---- SOURCE MATERIAL

Here is a tiny trained network, its code and every weight. The questions are about switching its units off for an input and a target symbol, where a switched-off unit gives its printed mean instead of its output.

import numpy as np


def w(rows, s, z=0):
    codes = np.array(rows[::2]) - 128.0
    scale = np.full(codes.shape[1], s)
    scale[-1] = z or s
    return codes * scale


def norm(h):
    return h / np.sqrt((h * h).mean(-1, keepdims=True) + 1e-5)


def f(y):
    return y / 2 * (1 + np.tanh(0.7978845608 * (y + 0.044715 * y**3)))


def softmax(a):
    e = np.exp(a - a.max(-1, keepdims=True))
    return e / e.sum(-1, keepdims=True)


def log_softmax(a):
    a = a - a.max(-1, keepdims=True)
    return a - np.log(np.exp(a).sum(-1, keepdims=True))


def net(x, mask):
    ids = ['βδζθμξπστφ'.index(c) for c in x.split()]
    T = len(ids)
    res = E[ids] + P[:T]
    u = 0
    for l in range(2):
        r = norm(res)
        for j in range(2):
            rows = slice(2 * j, 2 * j + 2)
            q, k, v = (r @ M[l][rows].T for M in (Q, K, V))
            z = softmax(np.where(np.tri(T) > 0, q @ k.T / 2**0.5, -1e9)) @ v
            o = O[l][rows]
            res = res + np.where(mask[u + j], z, o[:, -1]) @ o[:, :-1]
        u += 2
        y = f(norm(res) @ A[l][:, :-1].T + A[l][:, -1])
        res = res + np.where(mask[u : u + 8], y, B[l][:, -1]) @ B[l][:, :-1]
        u += 8
    return log_softmax(norm(res)[-1] @ U[:, :-1].T + U[:, -1])


Q, K, V, O, A, B = {}, {}, {}, {}, {}, {}
E = w([
[194,162,109,221],'β',
[140,186,116,233],'δ',
[137,98,42,164],'ζ',
[123,166,119,96],'θ',
[226,172,51,110],'μ',
[238,234,87,211],'ξ',
[93,148,103,67],'π',
[188,170,84,159],'σ',
[4,125,26,112],'τ',
[98,72,98,197],'φ',
],0.015)
P = w([
[227,188,165,95],'0',
[25,203,134,172],'1',
[171,137,38,215],'2',
[53,68,86,100],'3',
[101,142,119,126],'4',
[102,161,107,101],'5',
[75,101,103,116],'6',
[79,2,179,128],'7',
[102,89,143,157],'8',
[108,79,79,124],'9',
],0.0073)
Q[0] = w([
[2,143,115,83],'L0H1',
[184,71,39,161],'L0H1',
[42,124,254,247],'L0H2',
[68,228,181,126],'L0H2',
],0.0099)
K[0] = w([
[140,68,175,126],'L0H1',
[145,181,201,121],'L0H1',
[208,248,88,146],'L0H2',
[187,137,144,57],'L0H2',
],0.015)
V[0] = w([
[96,27,16,138],'L0H1',
[251,57,194,34],'L0H1',
[26,152,61,125],'L0H2',
[140,195,143,65],'L0H2',
],0.012)
O[0] = w([
[82,99,250,74,123],'L0H1',
[227,62,165,99,2],'L0H1',
[75,156,98,119,231],'L0H2',
[139,62,95,112,162],'L0H2',
],0.012,0.0077)
A[0] = w([
[159,174,121,108,48],'L0N1',
[190,147,201,126,32],'L0N2',
[53,254,58,8,217],'L0N3',
[86,73,206,215,84],'L0N4',
[214,143,243,45,97],'L0N5',
[235,162,39,187,218],'L0N6',
[109,61,42,168,6],'L0N7',
[152,18,145,53,161],'L0N8',
],0.0078,0.002)
B[0] = w([
[129,110,142,144,124],'L0N1',
[130,132,176,104,117],'L0N2',
[112,8,156,159,247],'L0N3',
[120,135,84,195,128],'L0N4',
[73,135,199,82,125],'L0N5',
[28,103,198,190,190],'L0N6',
[137,201,205,131,147],'L0N7',
[83,109,39,124,126],'L0N8',
],0.013,0.011)
Q[1] = w([
[139,141,123,30],'L1H1',
[179,134,130,229],'L1H1',
[124,8,125,234],'L1H2',
[179,133,29,190],'L1H2',
],0.016)
K[1] = w([
[43,90,106,150],'L1H1',
[213,116,96,99],'L1H1',
[237,197,123,88],'L1H2',
[250,121,182,68],'L1H2',
],0.019)
V[1] = w([
[172,2,168,20],'L1H1',
[197,137,245,139],'L1H1',
[239,141,124,155],'L1H2',
[98,122,176,65],'L1H2',
],0.021)
O[1] = w([
[212,59,199,221,18],'L1H1',
[186,177,210,47,75],'L1H1',
[255,167,98,93,139],'L1H2',
[95,156,219,116,2],'L1H2',
],0.015,0.0099)
A[1] = w([
[64,199,180,166,84],'L1N1',
[159,76,168,190,148],'L1N2',
[111,3,153,125,127],'L1N3',
[84,190,82,114,175],'L1N4',
[233,154,78,157,94],'L1N5',
[112,129,90,121,201],'L1N6',
[72,65,160,82,140],'L1N7',
[122,70,88,131,254],'L1N8',
],0.021,0.00097)
B[1] = w([
[32,74,217,91,174],'L1N1',
[166,246,136,186,196],'L1N2',
[144,149,43,248,203],'L1N3',
[224,157,230,160,254],'L1N4',
[40,36,147,33,201],'L1N5',
[148,116,138,184,194],'L1N6',
[160,75,88,60,195],'L1N7',
[113,102,68,185,207],'L1N8',
],0.017,0.011)
U = w([
[162,160,123,56,124],'β',
[74,244,77,112,93],'δ',
[108,106,218,153,47],'ζ',
[186,2,84,81,32],'θ',
[228,53,183,134,254],'μ',
[168,176,95,73,88],'ξ',
[172,99,108,233,205],'π',
[167,80,130,37,112],'σ',
[80,125,168,140,17],'τ',
[83,119,229,88,131],'φ',
],0.0092,0.0034)

Each question gives the input, a string of symbols that net reads in full, and the target symbol t.
The units are the heads (2 rows each of Q, K, V and O) and the neurons (one row each of A and B). Each row of codes is followed by its name. A weight is (code - 128) times the scale printed after its matrix; where a second scale follows, it is the last column's (O, A, B and U).
mask holds one flag per unit, layer by layer, with each layer's heads first. A switched-off unit (its flag False) gives its mean, the last column of its rows in O or B, instead of its output. The means were averaged over made-up inputs and are rounded, as every weight is.
A unit's drop is (log p(t) with every unit on - log p(t) with that unit switched off) / (log p(t) with every unit on - log p(t) with every unit switched off).
The circuit of an input: a set's keep is (log p(t) with only the set's units on - log p(t) with every unit switched off) / (log p(t) with every unit on - log p(t) with every unit switched off). Starting from the 12 units with the biggest drops (on a tie, the unit counted first), units are removed one at a time, each time the one whose removal leaves the highest keep (on an exact tie, the one counted first), for as long as the keep stays at least 0.8.
units of the circuit, in order: the units of the circuit, biggest drop first
unit that matters most: the unit with the biggest drop
top k neurons: the k neurons with the biggest drops, biggest first
top k neurons in layer l: the k neurons of layer l with the biggest drops, biggest first
which heads matter: for each layer, one digit per head in row order, 1 if its drop is at least 0.15 and else 0, layers parted by /
drop of u: that unit's drop, to one decimal
input θ δ π φ π δ, target θ: which heads matter => 11 / 01
input σ β σ, target σ: which heads matter => 11 / 11
input σ π σ ξ π τ π φ, target σ: unit that matters most => L0N3
input μ π π, target μ: units of the circuit, in order => L0H1; L1H1
input σ ξ φ π ξ τ π π ξ ξ, target σ: which heads matter => 11 / 11
input θ π π, target θ: which heads matter => 11 / 01
input δ θ τ π μ ξ δ π ζ, target δ: which heads matter => 01 / 10
input θ δ τ μ θ μ, target θ: which heads matter => 11 / 01
input δ π φ π φ μ π μ, target δ: units of the circuit, in order => L1H1; L0H2
input φ μ δ φ φ τ μ, target φ: which heads matter => 11 / 01
input θ δ μ π ξ π τ δ β, target θ: top 2 neurons => L0N3; L1N5
input δ θ μ, target δ: which heads matter => 00 / 10
input μ δ φ δ ζ π π δ ξ, target μ: top 2 neurons => L0N3; L1N5
input δ δ π, target δ: units of the circuit, in order => L1H1
input μ ζ φ π θ, target φ: which heads matter => 10 / 01
input φ μ τ, target φ: which heads matter => 11 / 11
input σ δ ζ, target σ: which heads matter => 11 / 11
input μ σ β σ π μ ξ σ, target μ: top 2 neurons => L0N3; L1N5
input δ ξ π π μ π δ, target δ: which heads matter => 11 / 10
input φ σ θ φ μ π δ, target φ: which heads matter => 11 / 01
input φ σ σ π δ ξ, target φ: unit that matters most => L0H1
input δ μ μ μ φ π ξ δ π φ, target δ: top 2 neurons in layer 0 => L0N3; L0N6
input θ μ θ φ π π β θ δ, target θ: units of the circuit, in order => L1H2; L0H1; L1N5
input φ π β, target φ: which heads matter => 11 / 00
input φ τ σ π μ π δ π δ ξ, target φ: drop of L0H2 => 0.6
input σ δ φ μ δ θ π σ π μ, target σ: drop of L0H2 => 1.0
input δ φ θ π π θ δ φ θ β, target δ: drop of L1H1 => 1.0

--------

● **EXERCISE GOAL**:
Exactly as they appear, retype the lines from the start of the records through the line containing "r = norm(res)".

● **ANSWER**:
Here is a tiny trained network, its code and every weight. The questions are about switching its units off for an input and a target symbol, where a switched-off unit gives its printed mean instead of its output.

import numpy as np


def w(rows, s, z=0):
    codes = np.array(rows[::2]) - 128.0
    scale = np.full(codes.shape[1], s)
    scale[-1] = z or s
    return codes * scale


def norm(h):
    return h / np.sqrt((h * h).mean(-1, keepdims=True) + 1e-5)


def f(y):
    return y / 2 * (1 + np.tanh(0.7978845608 * (y + 0.044715 * y**3)))


def softmax(a):
    e = np.exp(a - a.max(-1, keepdims=True))
    return e / e.sum(-1, keepdims=True)


def log_softmax(a):
    a = a - a.max(-1, keepdims=True)
    return a - np.log(np.exp(a).sum(-1, keepdims=True))


def net(x, mask):
    ids = ['βδζθμξπστφ'.index(c) for c in x.split()]
    T = len(ids)
    res = E[ids] + P[:T]
    u = 0
    for l in range(2):
        r = norm(res)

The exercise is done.